=== Task material ===
The groups are shells around one centre, one inside the other: the same stretched ball of 5 dimensions in 8 sizes.
In the rows, zero is written as 128.
Known rows, each followed by its group:
[ 51 141 123 184  67 187  50  99 187 169  86] | X
[135 132 112 141 100 132 105 110 157 116 135] | G
[ 95 134 107 136 158 152 160 181 126 177 126] | C
[104 111 131 118  82 123 115 121 139 145 135] | Q
[120 117 118 109 120 119 156 148 122 158 154] | G
[ 74 124 132 149  79 146  79 110 173 158 113] | C
[ 41 131 124 153 126 167 118 162 155 212 107] | D
[109 138 109 153  81 165 100 109 147 145 120] | R
[175 146  93 153 116 143 112 116 145  71 127] | B
[ 67 138 122 179  85 185  66 128 166 137  69] | D
[ 53 122 129 139 110 151 116 148 153 201 119] | B
[109 111 132 124  72 130 103 119 137 124 120] | C
[201 137  91 127 132 121 148 134 120  61 147] | T
[160 126 102 109 139 116 172 151 112 130 164] | B
[ 77 137 117 167  88 181  87 131 150 147  86] | T
[185 141  92 137 123 130 132 121 135  77 145] | T
[147 140  93 133 159 138 164 163 125 133 144] | C
[128 129 107 133 148 144 154 180 113 119 112] | X
[108 126 118 133  83 138 109 105 151 158 145] | R
[ 35 138 126 178  85 182  64 117 186 194  91] | X
[103 117 122 115 109 124 140 138 134 172 151] | T
[129 140 110 170  70 170  68 102 154  81  87] | C
[ 73 119 131 140  85 149  99 130 150 162 110] | G
[186 137 102 145  95 126  98  97 151  49 130] | R
[110 119 122 124  79 134 116 113 138 152 141] | R
[170 132 100 130 142 128 149 156 119  81 128] | T
[140 120 118 127  81 133 114 118 128 102 125] | Q
[135 131 104 127 118 142 149 144 117 138 140] | Q
[ 99 110 130 114  88 122 125 127 136 161 142] | D
[194 135  99 141  90 133 109 106 130  40 124] | D
[151 139 100 151 128 152 124 149 129  81 104] | B
[111 124 124 141  72 136  85  98 162 127 126] | Q
[102 129 119 144 119 141 112 140 154 140 118] | G
[ 57 131 124 155  93 165  95 126 163 192 112] | G
[119 122 111 111 136 127 170 163 114 168 153] | D
[178 105 120  87 111  79 157 129 117  94 174] | R
[114 116 125 126 111 130 127 153 128 119 113] | B
[ 63 154 107 189  89 199  71 112 176 176  93] | X
[ 52 130 125 154  76 171  91 117 159 199 113] | X
[205 135  92 122 136 112 153 132 123  65 157] | Q

New rows, each followed by its group:
[133 148  99 169 112 171  99 130 147  96  96] | G
[ 82 139 112 156  93 166 101 114 161 182 127] | R
[ 90 148 113 192  73 189  47 102 179 112  72] | X
[147 125 108 121 147 125 160 170 114 109 131] | B
[170 130 101 126 145 124 154 160 117  82 131] | B
[124 133 115 156  91 156  90 125 146  91  93] | G
[ 94 135 119 163  74 161  71 100 171 135 106] | T
[118 138 110 164  88 169  89 123 145 102  91] | T
[124 140 107 163 106 167  99 136 142  98  91] | G
[ 88 124 121 140  87 157 111 132 136 158 114] | Q
[ 71 123 123 136 118 155 132 164 130 179 111] | B
[ 91 122 129 142  79 142  89 114 159 141 115] | G
[ 56 127 131 161  85 167  77 128 166 162  88] | B
[137 137 110 155 111 140  95 120 162  93 114] | C
[ 56 147 114 189  96 204  72 139 162 155  62] | C
[102 121 124 129 126 125 126 147 150 149 131] | C
[ 91 143 106 167 133 179 116 166 139 139  85] | R
[155 125 115 133  84 120  99  98 153  87 137] | B
[132 107 130 106 100  97 126 127 140 118 149] | X
[136 143 102 157 128 151 112 137 150 104 113] | T
[ 88 139 104 146 146 169 151 174 125 183 118] | X
[203 119 103  97 129  88 166 132 114  76 175] | B
[103 126 122 147 110 143 102 140 152 120 103] | B
[219 121 103 108 120  92 146 127 117  32 154] | D
[115 145 109 175  71 168  62  87 176 112 104] | C
[201 138  92 135 116 128 132 122 124  51 137] | T
[ 85 133 112 141 139 156 142 167 135 179 121] | G
[ 45 135 122 162 114 174 102 148 162 199 100] | T
[ 90 135 120 167  94 166  78 127 163 122  85] | T
[173 123 110 116 114 103 134 119 137  89 157] | T
[128 126 122 145  71 131  76  90 168 101 123] | X
[ 88 119 120 118 149 131 162 179 127 184 137] | C
[116 137 114 165  99 163  86 130 152  94  86] | B
[179 112 119 107  89  96 125 111 129  69 151] | Q
[ 79 120 126 132  91 143 114 127 147 180 132] | T
[ 81 126 117 133 135 146 143 164 136 185 128] | G
[ 84 143 115 179  89 181  70 120 167 130  81] | G
[167 145  95 156 124 149 115 131 140  70 113] | B
[ 94 122 118 119 113 132 144 137 137 194 157] | X
[146 137 103 144  90 146 109 106 143 111 134] | G
[125 128 118 150  87 149  92 123 144  92  99] | G
[ 88 158 102 197  91 204  65 116 169 130  74] | X
[ 95 131 108 130 132 151 155 159 125 190 140] | C
[ 81 143 118 184  70 183  51 101 179 126  79] | R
===
### Task goal
Each line of the listing is to be reproduced verbatim.

### Result of this task
The groups are shells around one centre, one inside the other: the same stretched ball of 5 dimensions in 8 sizes.
In the rows, zero is written as 128.
Known rows, each followed by its group:
[ 51 141 123 184  67 187  50  99 187 169  86] | X
[135 132 112 141 100 132 105 110 157 116 135] | G
[ 95 134 107 136 158 152 160 181 126 177 126] | C
[104 111 131 118  82 123 115 121 139 145 135] | Q
[120 117 118 109 120 119 156 148 122 158 154] | G
[ 74 124 132 149  79 146  79 110 173 158 113] | C
[ 41 131 124 153 126 167 118 162 155 212 107] | D
[109 138 109 153  81 165 100 109 147 145 120] | R
[175 146  93 153 116 143 112 116 145  71 127] | B
[ 67 138 122 179  85 185  66 128 166 137  69] | D
[ 53 122 129 139 110 151 116 148 153 201 119] | B
[109 111 132 124  72 130 103 119 137 124 120] | C
[201 137  91 127 132 121 148 134 120  61 147] | T
[160 126 102 109 139 116 172 151 112 130 164] | B
[ 77 137 117 167  88 181  87 131 150 147  86] | T
[185 141  92 137 123 130 132 121 135  77 145] | T
[147 140  93 133 159 138 164 163 125 133 144] | C
[128 129 107 133 148 144 154 180 113 119 112] | X
[108 126 118 133  83 138 109 105 151 158 145] | R
[ 35 138 126 178  85 182  64 117 186 194  91] | X
[103 117 122 115 109 124 140 138 134 172 151] | T
[129 140 110 170  70 170  68 102 154  81  87] | C
[ 73 119 131 140  85 149  99 130 150 162 110] | G
[186 137 102 145  95 126  98  97 151  49 130] | R
[110 119 122 124  79 134 116 113 138 152 141] | R
[170 132 100 130 142 128 149 156 119  81 128] | T
[140 120 118 127  81 133 114 118 128 102 125] | Q
[135 131 104 127 118 142 149 144 117 138 140] | Q
[ 99 110 130 114  88 122 125 127 136 161 142] | D
[194 135  99 141  90 133 109 106 130  40 124] | D
[151 139 100 151 128 152 124 149 129  81 104] | B
[111 124 124 141  72 136  85  98 162 127 126] | Q
[102 129 119 144 119 141 112 140 154 140 118] | G
[ 57 131 124 155  93 165  95 126 163 192 112] | G
[119 122 111 111 136 127 170 163 114 168 153] | D
[178 105 120  87 111  79 157 129 117  94 174] | R
[114 116 125 126 111 130 127 153 128 119 113] | B
[ 63 154 107 189  89 199  71 112 176 176  93] | X
[ 52 130 125 154  76 171  91 117 159 199 113] | X
[205 135  92 122 136 112 153 132 123  65 157] | Q

New rows, each followed by its group:
[133 148  99 169 112 171  99 130 147  96  96] | G
[ 82 139 112 156  93 166 101 114 161 182 127] | R
[ 90 148 113 192  73 189  47 102 179 112  72] | X
[147 125 108 121 147 125 160 170 114 109 131] | B
[170 130 101 126 145 124 154 160 117  82 131] | B
[124 133 115 156  91 156  90 125 146  91  93] | G
[ 94 135 119 163  74 161  71 100 171 135 106] | T
[118 138 110 164  88 169  89 123 145 102  91] | T
[124 140 107 163 106 167  99 136 142  98  91] | G
[ 88 124 121 140  87 157 111 132 136 158 114] | Q
[ 71 123 123 136 118 155 132 164 130 179 111] | B
[ 91 122 129 142  79 142  89 114 159 141 115] | G
[ 56 127 131 161  85 167  77 128 166 162  88] | B
[137 137 110 155 111 140  95 120 162  93 114] | C
[ 56 147 114 189  96 204  72 139 162 155  62] | C
[102 121 124 129 126 125 126 147 150 149 131] | C
[ 91 143 106 167 133 179 116 166 139 139  85] | R
[155 125 115 133  84 120  99  98 153  87 137] | B
[132 107 130 106 100  97 126 127 140 118 149] | X
[136 143 102 157 128 151 112 137 150 104 113] | T
[ 88 139 104 146 146 169 151 174 125 183 118] | X
[203 119 103  97 129  88 166 132 114  76 175] | B
[103 126 122 147 110 143 102 140 152 120 103] | B
[219 121 103 108 120  92 146 127 117  32 154] | D
[115 145 109 175  71 168  62  87 176 112 104] | C
[201 138  92 135 116 128 132 122 124  51 137] | T
[ 85 133 112 141 139 156 142 167 135 179 121] | G
[ 45 135 122 162 114 174 102 148 162 199 100] | T
[ 90 135 120 167  94 166  78 127 163 122  85] | T
[173 123 110 116 114 103 134 119 137  89 157] | T
[128 126 122 145  71 131  76  90 168 101 123] | X
[ 88 119 120 118 149 131 162 179 127 184 137] | C
[116 137 114 165  99 163  86 130 152  94  86] | B
[179 112 119 107  89  96 125 111 129  69 151] | Q
[ 79 120 126 132  91 143 114 127 147 180 132] | T
[ 81 126 117 133 135 146 143 164 136 185 128] | G
[ 84 143 115 179  89 181  70 120 167 130  81] | G
[167 145  95 156 124 149 115 131 140  70 113] | B
[ 94 122 118 119 113 132 144 137 137 194 157] | X
[146 137 103 144  90 146 109 106 143 111 134] | G
[125 128 118 150  87 149  92 123 144  92  99] | G
[ 88 158 102 197  91 204  65 116 169 130  74] | X
[ 95 131 108 130 132 151 155 159 125 190 140] | C
[ 81 143 118 184  70 183  51 101 179 126  79] | R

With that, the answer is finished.